WHAT TO WORK ON
Set down all the entries again, word for word.

EXTRACTED MATERIAL
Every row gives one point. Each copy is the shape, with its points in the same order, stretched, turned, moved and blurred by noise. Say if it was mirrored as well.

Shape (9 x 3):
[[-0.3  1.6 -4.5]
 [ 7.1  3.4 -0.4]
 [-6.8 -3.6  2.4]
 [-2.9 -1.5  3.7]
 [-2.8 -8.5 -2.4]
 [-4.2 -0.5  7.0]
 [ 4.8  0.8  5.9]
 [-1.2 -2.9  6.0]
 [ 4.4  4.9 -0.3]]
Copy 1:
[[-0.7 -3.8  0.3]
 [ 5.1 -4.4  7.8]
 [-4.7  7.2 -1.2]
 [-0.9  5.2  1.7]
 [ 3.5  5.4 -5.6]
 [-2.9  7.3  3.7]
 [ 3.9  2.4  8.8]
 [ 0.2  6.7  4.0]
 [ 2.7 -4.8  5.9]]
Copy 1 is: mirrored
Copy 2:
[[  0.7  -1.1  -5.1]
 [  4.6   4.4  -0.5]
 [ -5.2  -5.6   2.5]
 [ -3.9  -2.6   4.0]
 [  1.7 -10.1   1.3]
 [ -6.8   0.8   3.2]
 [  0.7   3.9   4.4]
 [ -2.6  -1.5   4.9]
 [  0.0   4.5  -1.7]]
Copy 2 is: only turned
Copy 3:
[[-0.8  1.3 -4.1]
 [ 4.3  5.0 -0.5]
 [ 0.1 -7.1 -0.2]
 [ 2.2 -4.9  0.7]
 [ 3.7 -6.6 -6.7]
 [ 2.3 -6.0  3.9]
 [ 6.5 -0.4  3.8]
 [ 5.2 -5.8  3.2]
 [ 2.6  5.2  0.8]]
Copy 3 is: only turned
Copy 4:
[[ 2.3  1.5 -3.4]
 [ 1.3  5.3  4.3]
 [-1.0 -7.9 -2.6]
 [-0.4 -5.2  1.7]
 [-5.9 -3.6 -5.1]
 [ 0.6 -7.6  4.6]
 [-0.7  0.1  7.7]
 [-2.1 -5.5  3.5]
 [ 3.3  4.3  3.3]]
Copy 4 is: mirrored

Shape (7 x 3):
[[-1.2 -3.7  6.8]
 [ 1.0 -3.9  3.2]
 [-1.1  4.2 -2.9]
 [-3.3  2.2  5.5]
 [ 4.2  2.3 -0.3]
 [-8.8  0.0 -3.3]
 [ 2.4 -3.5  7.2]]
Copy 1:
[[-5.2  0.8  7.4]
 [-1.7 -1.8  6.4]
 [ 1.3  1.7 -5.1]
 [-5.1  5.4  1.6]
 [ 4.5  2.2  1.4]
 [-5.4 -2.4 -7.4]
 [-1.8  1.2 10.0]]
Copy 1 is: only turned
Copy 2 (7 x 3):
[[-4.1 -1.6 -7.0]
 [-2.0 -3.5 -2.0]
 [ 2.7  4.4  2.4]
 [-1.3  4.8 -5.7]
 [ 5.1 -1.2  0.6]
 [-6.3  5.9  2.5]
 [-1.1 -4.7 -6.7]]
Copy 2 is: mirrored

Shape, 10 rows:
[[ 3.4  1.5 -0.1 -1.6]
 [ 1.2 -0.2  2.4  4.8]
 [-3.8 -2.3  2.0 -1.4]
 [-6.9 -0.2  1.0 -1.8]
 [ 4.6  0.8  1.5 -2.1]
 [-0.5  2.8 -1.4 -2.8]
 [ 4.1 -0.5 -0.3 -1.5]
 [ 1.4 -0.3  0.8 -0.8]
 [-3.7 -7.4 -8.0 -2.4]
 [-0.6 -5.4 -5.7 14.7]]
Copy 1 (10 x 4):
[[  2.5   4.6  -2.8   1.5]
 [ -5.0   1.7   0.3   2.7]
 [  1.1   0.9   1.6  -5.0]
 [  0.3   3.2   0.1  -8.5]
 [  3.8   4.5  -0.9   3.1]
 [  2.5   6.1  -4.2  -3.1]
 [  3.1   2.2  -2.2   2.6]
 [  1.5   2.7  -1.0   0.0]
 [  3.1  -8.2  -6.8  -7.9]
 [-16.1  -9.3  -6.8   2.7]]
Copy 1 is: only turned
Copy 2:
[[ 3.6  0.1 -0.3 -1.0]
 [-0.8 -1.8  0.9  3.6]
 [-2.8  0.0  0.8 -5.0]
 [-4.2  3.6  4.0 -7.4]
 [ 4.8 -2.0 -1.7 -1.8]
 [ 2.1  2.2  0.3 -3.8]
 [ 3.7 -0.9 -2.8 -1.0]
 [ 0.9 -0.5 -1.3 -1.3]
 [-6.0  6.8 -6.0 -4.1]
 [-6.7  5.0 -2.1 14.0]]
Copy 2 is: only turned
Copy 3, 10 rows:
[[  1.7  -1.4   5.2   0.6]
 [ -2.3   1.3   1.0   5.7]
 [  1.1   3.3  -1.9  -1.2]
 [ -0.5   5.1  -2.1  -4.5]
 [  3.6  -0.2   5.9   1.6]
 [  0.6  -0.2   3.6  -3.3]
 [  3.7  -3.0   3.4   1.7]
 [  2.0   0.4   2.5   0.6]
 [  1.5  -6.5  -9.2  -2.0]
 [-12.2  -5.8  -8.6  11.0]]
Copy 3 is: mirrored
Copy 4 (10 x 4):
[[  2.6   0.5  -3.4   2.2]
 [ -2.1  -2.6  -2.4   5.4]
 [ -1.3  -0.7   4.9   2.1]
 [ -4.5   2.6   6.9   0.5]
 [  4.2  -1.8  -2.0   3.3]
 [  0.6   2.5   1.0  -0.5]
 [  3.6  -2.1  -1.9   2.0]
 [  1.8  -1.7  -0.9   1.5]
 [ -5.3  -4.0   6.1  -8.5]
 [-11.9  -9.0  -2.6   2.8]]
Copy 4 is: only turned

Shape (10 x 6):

EXERCISE ANSWER
Every row gives one point. Each copy is the shape, with its points in the same order, stretched, turned, moved and blurred by noise. Say if it was mirrored as well.

Shape (9 x 3):
[[-0.3  1.6 -4.5]
 [ 7.1  3.4 -0.4]
 [-6.8 -3.6  2.4]
 [-2.9 -1.5  3.7]
 [-2.8 -8.5 -2.4]
 [-4.2 -0.5  7.0]
 [ 4.8  0.8  5.9]
 [-1.2 -2.9  6.0]
 [ 4.4  4.9 -0.3]]
Copy 1:
[[-0.7 -3.8  0.3]
 [ 5.1 -4.4  7.8]
 [-4.7  7.2 -1.2]
 [-0.9  5.2  1.7]
 [ 3.5  5.4 -5.6]
 [-2.9  7.3  3.7]
 [ 3.9  2.4  8.8]
 [ 0.2  6.7  4.0]
 [ 2.7 -4.8  5.9]]
Copy 1 is: mirrored
Copy 2:
[[  0.7  -1.1  -5.1]
 [  4.6   4.4  -0.5]
 [ -5.2  -5.6   2.5]
 [ -3.9  -2.6   4.0]
 [  1.7 -10.1   1.3]
 [ -6.8   0.8   3.2]
 [  0.7   3.9   4.4]
 [ -2.6  -1.5   4.9]
 [  0.0   4.5  -1.7]]
Copy 2 is: only turned
Copy 3:
[[-0.8  1.3 -4.1]
 [ 4.3  5.0 -0.5]
 [ 0.1 -7.1 -0.2]
 [ 2.2 -4.9  0.7]
 [ 3.7 -6.6 -6.7]
 [ 2.3 -6.0  3.9]
 [ 6.5 -0.4  3.8]
 [ 5.2 -5.8  3.2]
 [ 2.6  5.2  0.8]]
Copy 3 is: only turned
Copy 4:
[[ 2.3  1.5 -3.4]
 [ 1.3  5.3  4.3]
 [-1.0 -7.9 -2.6]
 [-0.4 -5.2  1.7]
 [-5.9 -3.6 -5.1]
 [ 0.6 -7.6  4.6]
 [-0.7  0.1  7.7]
 [-2.1 -5.5  3.5]
 [ 3.3  4.3  3.3]]
Copy 4 is: mirrored

Shape (7 x 3):
[[-1.2 -3.7  6.8]
 [ 1.0 -3.9  3.2]
 [-1.1  4.2 -2.9]
 [-3.3  2.2  5.5]
 [ 4.2  2.3 -0.3]
 [-8.8  0.0 -3.3]
 [ 2.4 -3.5  7.2]]
Copy 1:
[[-5.2  0.8  7.4]
 [-1.7 -1.8  6.4]
 [ 1.3  1.7 -5.1]
 [-5.1  5.4  1.6]
 [ 4.5  2.2  1.4]
 [-5.4 -2.4 -7.4]
 [-1.8  1.2 10.0]]
Copy 1 is: only turned
Copy 2 (7 x 3):
[[-4.1 -1.6 -7.0]
 [-2.0 -3.5 -2.0]
 [ 2.7  4.4  2.4]
 [-1.3  4.8 -5.7]
 [ 5.1 -1.2  0.6]
 [-6.3  5.9  2.5]
 [-1.1 -4.7 -6.7]]
Copy 2 is: mirrored

Shape, 10 rows:
[[ 3.4  1.5 -0.1 -1.6]
 [ 1.2 -0.2  2.4  4.8]
 [-3.8 -2.3  2.0 -1.4]
 [-6.9 -0.2  1.0 -1.8]
 [ 4.6  0.8  1.5 -2.1]
 [-0.5  2.8 -1.4 -2.8]
 [ 4.1 -0.5 -0.3 -1.5]
 [ 1.4 -0.3  0.8 -0.8]
 [-3.7 -7.4 -8.0 -2.4]
 [-0.6 -5.4 -5.7 14.7]]
Copy 1 (10 x 4):
[[  2.5   4.6  -2.8   1.5]
 [ -5.0   1.7   0.3   2.7]
 [  1.1   0.9   1.6  -5.0]
 [  0.3   3.2   0.1  -8.5]
 [  3.8   4.5  -0.9   3.1]
 [  2.5   6.1  -4.2  -3.1]
 [  3.1   2.2  -2.2   2.6]
 [  1.5   2.7  -1.0   0.0]
 [  3.1  -8.2  -6.8  -7.9]
 [-16.1  -9.3  -6.8   2.7]]
Copy 1 is: only turned
Copy 2:
[[ 3.6  0.1 -0.3 -1.0]
 [-0.8 -1.8  0.9  3.6]
 [-2.8  0.0  0.8 -5.0]
 [-4.2  3.6  4.0 -7.4]
 [ 4.8 -2.0 -1.7 -1.8]
 [ 2.1  2.2  0.3 -3.8]
 [ 3.7 -0.9 -2.8 -1.0]
 [ 0.9 -0.5 -1.3 -1.3]
 [-6.0  6.8 -6.0 -4.1]
 [-6.7  5.0 -2.1 14.0]]
Copy 2 is: only turned
Copy 3, 10 rows:
[[  1.7  -1.4   5.2   0.6]
 [ -2.3   1.3   1.0   5.7]
 [  1.1   3.3  -1.9  -1.2]
 [ -0.5   5.1  -2.1  -4.5]
 [  3.6  -0.2   5.9   1.6]
 [  0.6  -0.2   3.6  -3.3]
 [  3.7  -3.0   3.4   1.7]
 [  2.0   0.4   2.5   0.6]
 [  1.5  -6.5  -9.2  -2.0]
 [-12.2  -5.8  -8.6  11.0]]
Copy 3 is: mirrored
Copy 4 (10 x 4):
[[  2.6   0.5  -3.4   2.2]
 [ -2.1  -2.6  -2.4   5.4]
 [ -1.3  -0.7   4.9   2.1]
 [ -4.5   2.6   6.9   0.5]
 [  4.2  -1.8  -2.0   3.3]
 [  0.6   2.5   1.0  -0.5]
 [  3.6  -2.1  -1.9   2.0]
 [  1.8  -1.7  -0.9   1.5]
 [ -5.3  -4.0   6.1  -8.5]
 [-11.9  -9.0  -2.6   2.8]]
Copy 4 is: only turned

Shape (10 x 6):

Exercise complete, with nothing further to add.